## [Task to complete]
Look for "input [-3,-5], class" in the records below, then copy that line and every line after it, exactly and with nothing added.

## [Entries taken from a collection]
────────────────────
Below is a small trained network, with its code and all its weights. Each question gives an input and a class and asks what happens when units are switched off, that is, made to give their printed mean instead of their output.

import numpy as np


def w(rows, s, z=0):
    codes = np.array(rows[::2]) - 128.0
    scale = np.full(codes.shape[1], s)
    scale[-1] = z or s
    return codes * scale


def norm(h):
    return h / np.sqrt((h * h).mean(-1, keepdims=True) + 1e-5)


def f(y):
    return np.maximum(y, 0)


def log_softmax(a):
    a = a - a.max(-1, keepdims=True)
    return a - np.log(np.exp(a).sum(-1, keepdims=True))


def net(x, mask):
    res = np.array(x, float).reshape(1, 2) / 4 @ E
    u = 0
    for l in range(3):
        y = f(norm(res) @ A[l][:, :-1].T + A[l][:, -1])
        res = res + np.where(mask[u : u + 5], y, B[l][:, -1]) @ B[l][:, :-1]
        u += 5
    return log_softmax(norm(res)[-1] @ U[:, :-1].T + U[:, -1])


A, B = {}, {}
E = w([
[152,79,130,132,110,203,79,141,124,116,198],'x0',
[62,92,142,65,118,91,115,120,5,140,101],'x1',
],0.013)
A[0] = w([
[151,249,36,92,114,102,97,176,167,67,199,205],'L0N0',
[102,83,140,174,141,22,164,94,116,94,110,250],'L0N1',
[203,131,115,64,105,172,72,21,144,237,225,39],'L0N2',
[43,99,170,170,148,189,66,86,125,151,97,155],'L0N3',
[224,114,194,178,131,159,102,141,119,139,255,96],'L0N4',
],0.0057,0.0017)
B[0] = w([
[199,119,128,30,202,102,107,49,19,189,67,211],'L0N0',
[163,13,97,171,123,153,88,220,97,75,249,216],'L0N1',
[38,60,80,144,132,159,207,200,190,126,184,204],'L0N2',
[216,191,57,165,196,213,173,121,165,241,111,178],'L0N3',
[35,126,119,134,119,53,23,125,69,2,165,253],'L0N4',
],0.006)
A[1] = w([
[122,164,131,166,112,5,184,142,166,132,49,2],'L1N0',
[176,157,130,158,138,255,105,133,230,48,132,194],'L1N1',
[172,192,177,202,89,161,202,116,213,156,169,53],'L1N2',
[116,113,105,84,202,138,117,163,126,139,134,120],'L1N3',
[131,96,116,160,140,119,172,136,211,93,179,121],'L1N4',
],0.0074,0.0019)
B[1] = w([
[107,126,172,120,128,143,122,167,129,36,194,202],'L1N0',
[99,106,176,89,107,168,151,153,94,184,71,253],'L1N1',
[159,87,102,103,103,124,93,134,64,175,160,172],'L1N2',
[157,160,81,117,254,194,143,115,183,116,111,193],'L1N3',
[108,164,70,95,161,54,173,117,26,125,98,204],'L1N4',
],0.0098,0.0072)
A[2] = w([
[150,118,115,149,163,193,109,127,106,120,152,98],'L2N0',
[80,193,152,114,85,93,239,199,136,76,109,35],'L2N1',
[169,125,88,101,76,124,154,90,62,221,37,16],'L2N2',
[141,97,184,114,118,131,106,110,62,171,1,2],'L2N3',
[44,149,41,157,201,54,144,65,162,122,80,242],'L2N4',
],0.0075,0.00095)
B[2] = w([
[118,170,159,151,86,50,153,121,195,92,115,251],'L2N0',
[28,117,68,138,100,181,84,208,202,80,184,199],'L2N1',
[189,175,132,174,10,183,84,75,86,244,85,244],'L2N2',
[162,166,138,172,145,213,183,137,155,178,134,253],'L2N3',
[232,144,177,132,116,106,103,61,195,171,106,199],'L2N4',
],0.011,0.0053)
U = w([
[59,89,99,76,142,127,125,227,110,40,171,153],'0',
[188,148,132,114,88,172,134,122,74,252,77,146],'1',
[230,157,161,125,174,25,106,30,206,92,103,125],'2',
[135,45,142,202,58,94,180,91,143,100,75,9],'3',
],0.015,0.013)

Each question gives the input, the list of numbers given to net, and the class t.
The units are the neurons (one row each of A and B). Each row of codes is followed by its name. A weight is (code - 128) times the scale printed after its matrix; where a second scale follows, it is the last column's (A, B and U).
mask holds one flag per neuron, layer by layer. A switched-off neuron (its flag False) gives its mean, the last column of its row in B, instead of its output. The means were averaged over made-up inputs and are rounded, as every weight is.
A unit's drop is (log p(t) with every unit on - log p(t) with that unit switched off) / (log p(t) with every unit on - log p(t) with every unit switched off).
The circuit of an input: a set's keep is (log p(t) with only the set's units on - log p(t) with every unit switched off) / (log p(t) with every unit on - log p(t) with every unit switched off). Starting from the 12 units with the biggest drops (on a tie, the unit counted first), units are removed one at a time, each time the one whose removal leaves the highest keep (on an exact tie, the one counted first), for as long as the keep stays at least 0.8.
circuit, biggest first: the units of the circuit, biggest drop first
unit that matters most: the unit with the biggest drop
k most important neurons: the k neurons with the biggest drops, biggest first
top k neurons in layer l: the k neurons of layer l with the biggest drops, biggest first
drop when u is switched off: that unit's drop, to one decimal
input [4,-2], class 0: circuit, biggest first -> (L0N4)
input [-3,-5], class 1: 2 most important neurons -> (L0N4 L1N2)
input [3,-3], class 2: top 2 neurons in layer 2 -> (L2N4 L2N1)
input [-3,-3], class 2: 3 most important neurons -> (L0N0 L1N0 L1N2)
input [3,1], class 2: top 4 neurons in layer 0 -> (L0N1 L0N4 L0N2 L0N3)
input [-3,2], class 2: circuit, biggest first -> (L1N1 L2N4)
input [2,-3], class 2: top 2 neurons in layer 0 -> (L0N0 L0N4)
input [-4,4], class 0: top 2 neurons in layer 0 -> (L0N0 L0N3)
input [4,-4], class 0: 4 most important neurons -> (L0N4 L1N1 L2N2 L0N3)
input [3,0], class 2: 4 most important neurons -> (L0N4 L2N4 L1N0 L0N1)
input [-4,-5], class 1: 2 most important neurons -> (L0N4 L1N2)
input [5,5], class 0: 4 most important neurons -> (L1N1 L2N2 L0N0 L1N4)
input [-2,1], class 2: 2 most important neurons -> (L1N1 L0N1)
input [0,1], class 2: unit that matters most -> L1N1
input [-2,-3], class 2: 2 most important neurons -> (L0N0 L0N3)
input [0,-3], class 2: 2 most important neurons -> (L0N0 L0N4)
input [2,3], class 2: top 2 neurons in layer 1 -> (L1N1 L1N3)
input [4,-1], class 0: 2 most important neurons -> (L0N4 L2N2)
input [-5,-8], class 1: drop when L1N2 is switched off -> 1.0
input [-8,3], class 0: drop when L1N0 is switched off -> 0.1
────────────────────
## [Response area]
input [-3,-5], class 1: 2 most important neurons -> (L0N4 L1N2)
input [3,-3], class 2: top 2 neurons in layer 2 -> (L2N4 L2N1)
input [-3,-3], class 2: 3 most important neurons -> (L0N0 L1N0 L1N2)
input [3,1], class 2: top 4 neurons in layer 0 -> (L0N1 L0N4 L0N2 L0N3)
input [-3,2], class 2: circuit, biggest first -> (L1N1 L2N4)
input [2,-3], class 2: top 2 neurons in layer 0 -> (L0N0 L0N4)
input [-4,4], class 0: top 2 neurons in layer 0 -> (L0N0 L0N3)
input [4,-4], class 0: 4 most important neurons -> (L0N4 L1N1 L2N2 L0N3)
input [3,0], class 2: 4 most important neurons -> (L0N4 L2N4 L1N0 L0N1)
input [-4,-5], class 1: 2 most important neurons -> (L0N4 L1N2)
input [5,5], class 0: 4 most important neurons -> (L1N1 L2N2 L0N0 L1N4)
input [-2,1], class 2: 2 most important neurons -> (L1N1 L0N1)
input [0,1], class 2: unit that matters most -> L1N1
input [-2,-3], class 2: 2 most important neurons -> (L0N0 L0N3)
input [0,-3], class 2: 2 most important neurons -> (L0N0 L0N4)
input [2,3], class 2: top 2 neurons in layer 1 -> (L1N1 L1N3)
input [4,-1], class 0: 2 most important neurons -> (L0N4 L2N2)
input [-5,-8], class 1: drop when L1N2 is switched off -> 1.0
input [-8,3], class 0: drop when L1N0 is switched off -> 0.1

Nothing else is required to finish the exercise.